*Information*:
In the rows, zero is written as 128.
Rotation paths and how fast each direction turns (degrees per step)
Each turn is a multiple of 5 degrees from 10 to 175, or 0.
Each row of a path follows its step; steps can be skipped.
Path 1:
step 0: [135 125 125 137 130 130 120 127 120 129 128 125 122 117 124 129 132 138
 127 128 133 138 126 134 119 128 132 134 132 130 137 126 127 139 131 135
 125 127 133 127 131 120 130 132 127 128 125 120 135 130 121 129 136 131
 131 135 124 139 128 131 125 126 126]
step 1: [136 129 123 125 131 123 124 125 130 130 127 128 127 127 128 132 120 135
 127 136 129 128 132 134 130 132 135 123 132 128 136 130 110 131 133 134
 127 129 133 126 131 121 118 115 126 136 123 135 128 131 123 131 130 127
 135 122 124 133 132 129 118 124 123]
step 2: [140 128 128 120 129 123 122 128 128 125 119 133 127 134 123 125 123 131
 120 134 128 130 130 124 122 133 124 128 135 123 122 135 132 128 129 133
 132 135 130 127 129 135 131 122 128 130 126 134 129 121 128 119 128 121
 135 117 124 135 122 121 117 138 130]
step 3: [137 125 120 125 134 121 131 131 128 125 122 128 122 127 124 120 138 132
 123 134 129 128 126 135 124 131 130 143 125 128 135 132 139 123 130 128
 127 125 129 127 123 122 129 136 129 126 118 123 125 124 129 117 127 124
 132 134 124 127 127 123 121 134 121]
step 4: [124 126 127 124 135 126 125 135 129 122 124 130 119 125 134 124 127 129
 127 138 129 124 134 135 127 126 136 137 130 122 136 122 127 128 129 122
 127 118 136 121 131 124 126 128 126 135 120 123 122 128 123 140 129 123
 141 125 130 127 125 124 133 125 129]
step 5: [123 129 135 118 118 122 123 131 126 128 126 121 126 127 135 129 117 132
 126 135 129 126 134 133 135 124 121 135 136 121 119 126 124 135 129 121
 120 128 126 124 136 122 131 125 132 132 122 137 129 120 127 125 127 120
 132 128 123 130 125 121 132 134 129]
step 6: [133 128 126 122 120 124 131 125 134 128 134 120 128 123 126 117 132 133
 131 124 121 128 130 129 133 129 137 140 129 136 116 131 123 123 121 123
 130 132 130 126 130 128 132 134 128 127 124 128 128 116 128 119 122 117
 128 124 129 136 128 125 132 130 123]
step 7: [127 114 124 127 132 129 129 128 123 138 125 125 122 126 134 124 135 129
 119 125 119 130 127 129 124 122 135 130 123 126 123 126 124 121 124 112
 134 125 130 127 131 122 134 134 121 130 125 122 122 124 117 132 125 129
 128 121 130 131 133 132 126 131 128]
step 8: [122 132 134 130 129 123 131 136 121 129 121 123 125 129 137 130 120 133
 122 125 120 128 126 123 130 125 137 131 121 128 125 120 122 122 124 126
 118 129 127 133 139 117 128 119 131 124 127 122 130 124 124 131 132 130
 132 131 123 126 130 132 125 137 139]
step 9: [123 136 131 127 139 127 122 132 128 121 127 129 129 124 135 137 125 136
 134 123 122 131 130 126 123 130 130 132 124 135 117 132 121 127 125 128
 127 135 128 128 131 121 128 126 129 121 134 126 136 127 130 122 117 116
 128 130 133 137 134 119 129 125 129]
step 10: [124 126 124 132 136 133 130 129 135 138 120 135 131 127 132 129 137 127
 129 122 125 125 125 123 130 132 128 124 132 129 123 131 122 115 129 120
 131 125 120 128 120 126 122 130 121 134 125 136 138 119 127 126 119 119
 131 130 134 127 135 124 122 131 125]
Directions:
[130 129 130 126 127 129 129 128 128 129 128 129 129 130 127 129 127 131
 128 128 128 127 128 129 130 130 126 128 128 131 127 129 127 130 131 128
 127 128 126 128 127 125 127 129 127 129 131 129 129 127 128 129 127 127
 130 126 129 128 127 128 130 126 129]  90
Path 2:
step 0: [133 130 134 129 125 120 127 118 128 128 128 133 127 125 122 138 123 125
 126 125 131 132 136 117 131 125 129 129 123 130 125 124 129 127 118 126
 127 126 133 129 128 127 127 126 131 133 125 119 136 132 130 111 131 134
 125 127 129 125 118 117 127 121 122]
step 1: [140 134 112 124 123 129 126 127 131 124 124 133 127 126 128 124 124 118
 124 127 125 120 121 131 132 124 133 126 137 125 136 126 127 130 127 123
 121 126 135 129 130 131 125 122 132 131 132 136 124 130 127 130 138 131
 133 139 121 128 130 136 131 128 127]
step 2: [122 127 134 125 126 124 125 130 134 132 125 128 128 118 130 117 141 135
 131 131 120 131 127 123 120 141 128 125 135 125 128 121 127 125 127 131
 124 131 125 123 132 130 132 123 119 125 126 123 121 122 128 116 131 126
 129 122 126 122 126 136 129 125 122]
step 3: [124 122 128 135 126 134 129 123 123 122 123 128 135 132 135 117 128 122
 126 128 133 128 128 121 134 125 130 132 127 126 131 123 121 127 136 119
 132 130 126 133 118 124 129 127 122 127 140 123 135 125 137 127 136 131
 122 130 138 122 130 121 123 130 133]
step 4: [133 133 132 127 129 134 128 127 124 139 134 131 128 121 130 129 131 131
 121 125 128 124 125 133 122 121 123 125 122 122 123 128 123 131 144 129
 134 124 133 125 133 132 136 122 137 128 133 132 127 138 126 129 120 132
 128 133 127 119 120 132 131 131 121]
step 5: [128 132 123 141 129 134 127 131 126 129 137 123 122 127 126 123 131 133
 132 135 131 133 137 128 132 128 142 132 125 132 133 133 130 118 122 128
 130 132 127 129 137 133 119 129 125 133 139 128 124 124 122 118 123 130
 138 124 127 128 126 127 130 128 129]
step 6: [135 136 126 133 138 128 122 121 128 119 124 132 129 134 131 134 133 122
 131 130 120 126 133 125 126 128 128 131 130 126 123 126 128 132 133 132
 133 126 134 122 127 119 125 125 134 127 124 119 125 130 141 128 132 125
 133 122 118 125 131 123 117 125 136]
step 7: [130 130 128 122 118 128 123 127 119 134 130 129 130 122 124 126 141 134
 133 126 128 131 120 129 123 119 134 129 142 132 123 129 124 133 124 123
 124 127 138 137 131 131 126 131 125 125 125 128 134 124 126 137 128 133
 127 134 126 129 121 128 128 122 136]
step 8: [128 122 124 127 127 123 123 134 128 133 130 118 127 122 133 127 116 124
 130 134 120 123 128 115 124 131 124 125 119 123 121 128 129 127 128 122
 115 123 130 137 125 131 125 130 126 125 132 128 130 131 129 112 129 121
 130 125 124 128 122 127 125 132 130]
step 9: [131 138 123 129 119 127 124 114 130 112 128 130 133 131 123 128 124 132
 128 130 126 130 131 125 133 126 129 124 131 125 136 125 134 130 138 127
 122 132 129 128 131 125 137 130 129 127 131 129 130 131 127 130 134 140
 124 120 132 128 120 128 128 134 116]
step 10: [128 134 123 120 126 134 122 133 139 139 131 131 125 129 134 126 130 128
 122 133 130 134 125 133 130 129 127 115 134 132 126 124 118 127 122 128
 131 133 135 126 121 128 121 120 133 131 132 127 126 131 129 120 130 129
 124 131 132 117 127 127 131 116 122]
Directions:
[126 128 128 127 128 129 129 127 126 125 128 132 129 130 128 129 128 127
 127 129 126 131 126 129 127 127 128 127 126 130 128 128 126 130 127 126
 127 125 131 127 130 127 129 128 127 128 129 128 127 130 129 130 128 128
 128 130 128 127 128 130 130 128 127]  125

*Assigned task*:
For this exercise, please output exactly the lines above starting at the line with "120 128 126 124" and ending at the line with "132 131 123 126 130 132 125 137 139]", ends included.

*Result below*:
 120 128 126 124 136 122 131 125 132 132 122 137 129 120 127 125 127 120
 132 128 123 130 125 121 132 134 129]
step 6: [133 128 126 122 120 124 131 125 134 128 134 120 128 123 126 117 132 133
 131 124 121 128 130 129 133 129 137 140 129 136 116 131 123 123 121 123
 130 132 130 126 130 128 132 134 128 127 124 128 128 116 128 119 122 117
 128 124 129 136 128 125 132 130 123]
step 7: [127 114 124 127 132 129 129 128 123 138 125 125 122 126 134 124 135 129
 119 125 119 130 127 129 124 122 135 130 123 126 123 126 124 121 124 112
 134 125 130 127 131 122 134 134 121 130 125 122 122 124 117 132 125 129
 128 121 130 131 133 132 126 131 128]
step 8: [122 132 134 130 129 123 131 136 121 129 121 123 125 129 137 130 120 133
 122 125 120 128 126 123 130 125 137 131 121 128 125 120 122 122 124 126
 118 129 127 133 139 117 128 119 131 124 127 122 130 124 124 131 132 130
 132 131 123 126 130 132 125 137 139]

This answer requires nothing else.